(Records from a data collection)
..........

Each point is reached from the start by the listed moves, each made once or not at all, plus a little noise. Is the number of moves made odd or even? Then give how often each move was made.

Moves:
(1): [ 1.2 -4.7 -1.4 -0.3 -0.3 -0.8]
(2): [ 2.4  2.6  0.8 -2.7 -2.3 -2.5]
(3): [ 1.3 -1.9  0.8 -4.4 -3.1  2.7]
Start: [ 0.7  0.9  2.5 -2.5 -2.1  0.2]
Points:
[ 3.1  3.3  3.5 -5.3 -4.3 -2.4] -> odd (0, 1, 0)
[  5.7  -2.9   2.8 -10.0  -7.9  -0.5] -> odd (1, 1, 1)
[ 0.7  0.7  2.6 -2.6 -2.1  0.5] -> even (0, 0, 0)
[ 2.3 -1.0  3.4 -6.8 -5.0  2.7] -> odd (0, 0, 1)

Moves:
(1): [-0.2 -2.2  1.7  5.7  0.1 -4.4  1.6  1.2]
(2): [ 1.6  1.9  1.1 -1.3  3.4 -2.7  0.0  0.2]
(3): [-3.1  0.2  3.5  1.3 -0.5  2.3  3.7 -1.9]
(4): [-0.2 -0.9 -2.7  1.7  4.3 -0.5  0.6 -2.6]
(5): [-2.2 -4.6  0.2 -0.3 -2.8 -1.1 -4.9  2.4]
(6): [ 3.8 -1.2 -1.5 -1.9  3.6  2.9 -3.8  1.2]
Start: [-0.3  0.9 -2.6  0.2  0.7  0.2  0.0 -1.1]
Points:
[-0.1 -1.0 -3.5  1.4  8.5  5.0  0.8 -4.3] -> odd (0, 0, 1, 1, 0, 1)
[ 5.1 -1.3 -3.9  4.3 12.5 -4.3 -1.9 -0.9] -> even (1, 1, 0, 1, 0, 1)
[ 1.4 -6.8 -6.8 -0.5  6.0  1.3 -8.5 -0.1] -> odd (0, 0, 0, 1, 1, 1)

Moves:
(1): [-0.8  0.2 -2.4 -0.7 -1.4 -2.1  1.7  0.0 -0.8  1.1 -0.4 -3.0 -1.7  1.4]
(2): [ 0.7 -0.3  0.6  3.6 -0.3  2.9 -6.8 -0.2 -2.2 -0.2  0.1 -2.0  0.2  3.0]
(3): [-2.2 -1.3 -0.4  2.0  1.0 -0.2 -0.5  0.3  0.8 -1.9  0.5 -2.5 -0.2 -4.0]
(4): [-3.8  2.2  1.4  2.6 -2.1 -1.0 -4.2 -1.1 -2.2 -1.6  3.3 -2.6  0.3 -1.3]
(5): [ 1.2 -0.3 -0.3 -0.4 -0.7  4.3  0.3  0.3  1.4 -1.4  1.4  2.9  1.8  0.5]
(6): [ 0.3  2.2 -0.2 -1.3 -1.4  1.2 -1.4  1.4 -1.4  2.3 -0.1 -1.0 -0.1  2.5]
(7): [-3.0  5.6 -2.2  0.9 -1.6 -1.0 -1.2 -3.6  1.9 -0.7  0.7  0.5 -0.2 -2.0]
(8): [-0.6 -3.2  2.1 -2.3  0.5  0.1 -0.7  0.2  0.2  0.7  1.3  1.8  1.6  0.1]
(9): [-0.8  3.2 -2.5  2.1 -1.1 -1.1  1.0 -1.6 -3.4  1.2 -1.0 -0.3  2.0 -0.9]
(10): [ 0.3  2.8 -5.2  1.5 -2.3 -0.7 -2.2  3.0  0.4 -2.0  2.7 -3.4 -0.9  1.3]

..........

(TASK BRIEF)
Every record must appear in the answer exactly as it does above.

(RESPONSE)
Each point is reached from the start by the listed moves, each made once or not at all, plus a little noise. Is the number of moves made odd or even? Then give how often each move was made.

Moves:
(1): [ 1.2 -4.7 -1.4 -0.3 -0.3 -0.8]
(2): [ 2.4  2.6  0.8 -2.7 -2.3 -2.5]
(3): [ 1.3 -1.9  0.8 -4.4 -3.1  2.7]
Start: [ 0.7  0.9  2.5 -2.5 -2.1  0.2]
Points:
[ 3.1  3.3  3.5 -5.3 -4.3 -2.4] -> odd (0, 1, 0)
[  5.7  -2.9   2.8 -10.0  -7.9  -0.5] -> odd (1, 1, 1)
[ 0.7  0.7  2.6 -2.6 -2.1  0.5] -> even (0, 0, 0)
[ 2.3 -1.0  3.4 -6.8 -5.0  2.7] -> odd (0, 0, 1)

Moves:
(1): [-0.2 -2.2  1.7  5.7  0.1 -4.4  1.6  1.2]
(2): [ 1.6  1.9  1.1 -1.3  3.4 -2.7  0.0  0.2]
(3): [-3.1  0.2  3.5  1.3 -0.5  2.3  3.7 -1.9]
(4): [-0.2 -0.9 -2.7  1.7  4.3 -0.5  0.6 -2.6]
(5): [-2.2 -4.6  0.2 -0.3 -2.8 -1.1 -4.9  2.4]
(6): [ 3.8 -1.2 -1.5 -1.9  3.6  2.9 -3.8  1.2]
Start: [-0.3  0.9 -2.6  0.2  0.7  0.2  0.0 -1.1]
Points:
[-0.1 -1.0 -3.5  1.4  8.5  5.0  0.8 -4.3] -> odd (0, 0, 1, 1, 0, 1)
[ 5.1 -1.3 -3.9  4.3 12.5 -4.3 -1.9 -0.9] -> even (1, 1, 0, 1, 0, 1)
[ 1.4 -6.8 -6.8 -0.5  6.0  1.3 -8.5 -0.1] -> odd (0, 0, 0, 1, 1, 1)

Moves:
(1): [-0.8  0.2 -2.4 -0.7 -1.4 -2.1  1.7  0.0 -0.8  1.1 -0.4 -3.0 -1.7  1.4]
(2): [ 0.7 -0.3  0.6  3.6 -0.3  2.9 -6.8 -0.2 -2.2 -0.2  0.1 -2.0  0.2  3.0]
(3): [-2.2 -1.3 -0.4  2.0  1.0 -0.2 -0.5  0.3  0.8 -1.9  0.5 -2.5 -0.2 -4.0]
(4): [-3.8  2.2  1.4  2.6 -2.1 -1.0 -4.2 -1.1 -2.2 -1.6  3.3 -2.6  0.3 -1.3]
(5): [ 1.2 -0.3 -0.3 -0.4 -0.7  4.3  0.3  0.3  1.4 -1.4  1.4  2.9  1.8  0.5]
(6): [ 0.3  2.2 -0.2 -1.3 -1.4  1.2 -1.4  1.4 -1.4  2.3 -0.1 -1.0 -0.1  2.5]
(7): [-3.0  5.6 -2.2  0.9 -1.6 -1.0 -1.2 -3.6  1.9 -0.7  0.7  0.5 -0.2 -2.0]
(8): [-0.6 -3.2  2.1 -2.3  0.5  0.1 -0.7  0.2  0.2  0.7  1.3  1.8  1.6  0.1]
(9): [-0.8  3.2 -2.5  2.1 -1.1 -1.1  1.0 -1.6 -3.4  1.2 -1.0 -0.3  2.0 -0.9]
(10): [ 0.3  2.8 -5.2  1.5 -2.3 -0.7 -2.2  3.0  0.4 -2.0  2.7 -3.4 -0.9  1.3]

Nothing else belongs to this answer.